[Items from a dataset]
Points on a hilly landscape, in no order, each with its height.
From any point a climber takes the steepest step (rise divided by distance) to one of its 6 nearest points. It stops when none of these is higher. Distance is the straight distance between rows; heights are no part of it.
Guto (h 5.50): [126 110 140 132 129 144 132 101 118 127 147 149 134 140 133 116 106 153
 139 109 126 111 136 134]
lal (h 6.04): [104 104 121  98  85 140 131 106  79 144 132 140 107 118 160 114 144 165
 143 126 112  91 122 139]
lusa (h 5.55): [115 125 116 104 110 146 144 113 114 138 133 144 111 141 138 118 124 172
 143 152  97  89 142 129]
Bufu (h 5.92): [105 114 124 110 123 138 130  96 109 158 137 157 129 141 123 109 136 163
 163 147 104 119 115 165]
Sula (h 6.45): [ 69  90 165 103 132 114 105  90 112 216 151 111 126 129 126 114 149 100
 195 114 153 123 111 226]
kagaf (h 6.80): [ 91 118 163 145 152 160 136  90 134 159 138 170 150 161 134  98 100 124
 163  93 133 129 161 160]
tipil (h 6.39): [ 96 108 128  92  92 109 117  86  74 178 135 112 122 109 162 122 178 134
 154 143 124 118 112 178]
pevov (h 7.68): [126  99 120 115 109 141 153 144 106  96 147 103 106 116 176 123 104 149
 120  78 162  79 174  81]
gadol (h 3.06): [128 124 140 133 134 133 132 122 129 105 137 118 135  95 136 106 123 110
  94  90 153 129 126 110]
bupep (h 5.47): [153 162 121 130 153 114 124 166 167  64  89 126 139 171 127 160 119 114
 109 175  65 103 142  88]
Kobiv (h 5.29): [116 139 110 123 159 137 123 124 113 170 108 133 146 131  78 114 174 153
 147 188 114 155  90 177]
Zotuk (h 6.86): [102 110 130  95 103 126 122  76  97 194 138 131 124 130 143 110 146 154
 179 139 127 120 123 180]
kun (h 5.56): [131 192 138 155 168 102 127 125 182 119  93 133 170 172 108 154 127 123
 118 147  95 145 127 128]
zif (h 5.37): [144 142 151 134 143 119 139 141 143  94 118 155 129 165 139 123 100 147
 128 136  81  98 152 107]
serol (h 3.66): [127  90 131 121  77 138 137 126  95 117 124 119  93 107 173 127 114 154
 126 100 145  82 141 119]
vuk (h 6.47): [ 95 104 138 103  78 140 129  79  94 168 130 157 112 144 135 108 130 177
 184 131 105 119 133 163]
zeto (h 4.82): [155 158 102 108 145 102 121 174 149  63 106 115 122 161 126 174 112 112
 111 192  69 111 139  89]
zom (h 5.01): [169 137 118 123 139 121 132 159 148  81 124 127  96 139 159 139  99 106
  83 142 108 117 130  81]
tuza (h 3.19): [143 147 114 143 137 132 108 129 131 169 121 115 151 115  97 125 150 135
 110 161 120 164  78 153]
Mar (h 3.96): [114 125 151 152 144 130 115 111 134 157 142 146 155 131 104 115 118 108
 131 101 147 168 128 157]
Neloz (h 3.94): [ 99 106 163 130 114 124 124  97 125 169 153 133 147 105 126 122 121  95
 136  87 158 146  99 177]
mur (h 3.49): [125 134 162 171 149 124 111 122 168 160 104 139 168 114 105 133 141 111
 108 119 131 178  88 160]
nosi (h 3.79): [136 133  89 114 114 126 120 133  93 153 110 104 103 120  89 144 182 161
 137 194 106 132  95 170]
vigen (h 4.01): [157 106 128 119 129 135 134 144 127  79 131 123  89 128 139 130 108 122
  91 111 138 108 150  79]
dibo (h 5.07): [159 193 120 134 166 101 124 171 193  80  97 122 136 158 134 153 123 109
  99 169  92 132 110  92]
safiv (h 7.06): [ 69  84 162 106 128 131 126  92  97 197 144 133 136 130 138 113 134  97
 188 108 164 120 118 215]
remug (h 4.15): [140 137  99 105 144 141 143 130 115 126 121 142 119 166  85 148 145 160
 170 204  60 110 149 142]
muga (h 5.99): [ 93  91 132  87  72 106 118  87  61 197 156 115 111 100 177 127 165 155
 175 118 138 105 124 154]
gavus (h 6.42): [117 136 143 134 151 161 135  95 130 165 134 155 138 146 111 115 129 151
 171 138  98 146 125 175]
Tif (h 6.37): [144 188 140 179 158  95 123 146 207 119  86 119 167 144 106 170 144 119
 103 157 103 173 122 109]
pena (h 3.40): [142 156  97 125 164 136 129 134 125 115 109 131 114 173  69 145 150 166
 156 196  64 114 147 135]
Tibem (h 4.88): [149 164  89 142 168 136 131 138 133 112 105 127 142 152  76 149 162 146
 115 172  94 150  99 142]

Work request: Copy out the data exactly, keeping each line whole.

Reply to the task:
Points on a hilly landscape, in no order, each with its height.
From any point a climber takes the steepest step (rise divided by distance) to one of its 6 nearest points. It stops when none of these is higher. Distance is the straight distance between rows; heights are no part of it.
Guto (h 5.50): [126 110 140 132 129 144 132 101 118 127 147 149 134 140 133 116 106 153
 139 109 126 111 136 134]
lal (h 6.04): [104 104 121  98  85 140 131 106  79 144 132 140 107 118 160 114 144 165
 143 126 112  91 122 139]
lusa (h 5.55): [115 125 116 104 110 146 144 113 114 138 133 144 111 141 138 118 124 172
 143 152  97  89 142 129]
Bufu (h 5.92): [105 114 124 110 123 138 130  96 109 158 137 157 129 141 123 109 136 163
 163 147 104 119 115 165]
Sula (h 6.45): [ 69  90 165 103 132 114 105  90 112 216 151 111 126 129 126 114 149 100
 195 114 153 123 111 226]
kagaf (h 6.80): [ 91 118 163 145 152 160 136  90 134 159 138 170 150 161 134  98 100 124
 163  93 133 129 161 160]
tipil (h 6.39): [ 96 108 128  92  92 109 117  86  74 178 135 112 122 109 162 122 178 134
 154 143 124 118 112 178]
pevov (h 7.68): [126  99 120 115 109 141 153 144 106  96 147 103 106 116 176 123 104 149
 120  78 162  79 174  81]
gadol (h 3.06): [128 124 140 133 134 133 132 122 129 105 137 118 135  95 136 106 123 110
  94  90 153 129 126 110]
bupep (h 5.47): [153 162 121 130 153 114 124 166 167  64  89 126 139 171 127 160 119 114
 109 175  65 103 142  88]
Kobiv (h 5.29): [116 139 110 123 159 137 123 124 113 170 108 133 146 131  78 114 174 153
 147 188 114 155  90 177]
Zotuk (h 6.86): [102 110 130  95 103 126 122  76  97 194 138 131 124 130 143 110 146 154
 179 139 127 120 123 180]
kun (h 5.56): [131 192 138 155 168 102 127 125 182 119  93 133 170 172 108 154 127 123
 118 147  95 145 127 128]
zif (h 5.37): [144 142 151 134 143 119 139 141 143  94 118 155 129 165 139 123 100 147
 128 136  81  98 152 107]
serol (h 3.66): [127  90 131 121  77 138 137 126  95 117 124 119  93 107 173 127 114 154
 126 100 145  82 141 119]
vuk (h 6.47): [ 95 104 138 103  78 140 129  79  94 168 130 157 112 144 135 108 130 177
 184 131 105 119 133 163]
zeto (h 4.82): [155 158 102 108 145 102 121 174 149  63 106 115 122 161 126 174 112 112
 111 192  69 111 139  89]
zom (h 5.01): [169 137 118 123 139 121 132 159 148  81 124 127  96 139 159 139  99 106
  83 142 108 117 130  81]
tuza (h 3.19): [143 147 114 143 137 132 108 129 131 169 121 115 151 115  97 125 150 135
 110 161 120 164  78 153]
Mar (h 3.96): [114 125 151 152 144 130 115 111 134 157 142 146 155 131 104 115 118 108
 131 101 147 168 128 157]
Neloz (h 3.94): [ 99 106 163 130 114 124 124  97 125 169 153 133 147 105 126 122 121  95
 136  87 158 146  99 177]
mur (h 3.49): [125 134 162 171 149 124 111 122 168 160 104 139 168 114 105 133 141 111
 108 119 131 178  88 160]
nosi (h 3.79): [136 133  89 114 114 126 120 133  93 153 110 104 103 120  89 144 182 161
 137 194 106 132  95 170]
vigen (h 4.01): [157 106 128 119 129 135 134 144 127  79 131 123  89 128 139 130 108 122
  91 111 138 108 150  79]
dibo (h 5.07): [159 193 120 134 166 101 124 171 193  80  97 122 136 158 134 153 123 109
  99 169  92 132 110  92]
safiv (h 7.06): [ 69  84 162 106 128 131 126  92  97 197 144 133 136 130 138 113 134  97
 188 108 164 120 118 215]
remug (h 4.15): [140 137  99 105 144 141 143 130 115 126 121 142 119 166  85 148 145 160
 170 204  60 110 149 142]
muga (h 5.99): [ 93  91 132  87  72 106 118  87  61 197 156 115 111 100 177 127 165 155
 175 118 138 105 124 154]
gavus (h 6.42): [117 136 143 134 151 161 135  95 130 165 134 155 138 146 111 115 129 151
 171 138  98 146 125 175]
Tif (h 6.37): [144 188 140 179 158  95 123 146 207 119  86 119 167 144 106 170 144 119
 103 157 103 173 122 109]
pena (h 3.40): [142 156  97 125 164 136 129 134 125 115 109 131 114 173  69 145 150 166
 156 196  64 114 147 135]
Tibem (h 4.88): [149 164  89 142 168 136 131 138 133 112 105 127 142 152  76 149 162 146
 115 172  94 150  99 142]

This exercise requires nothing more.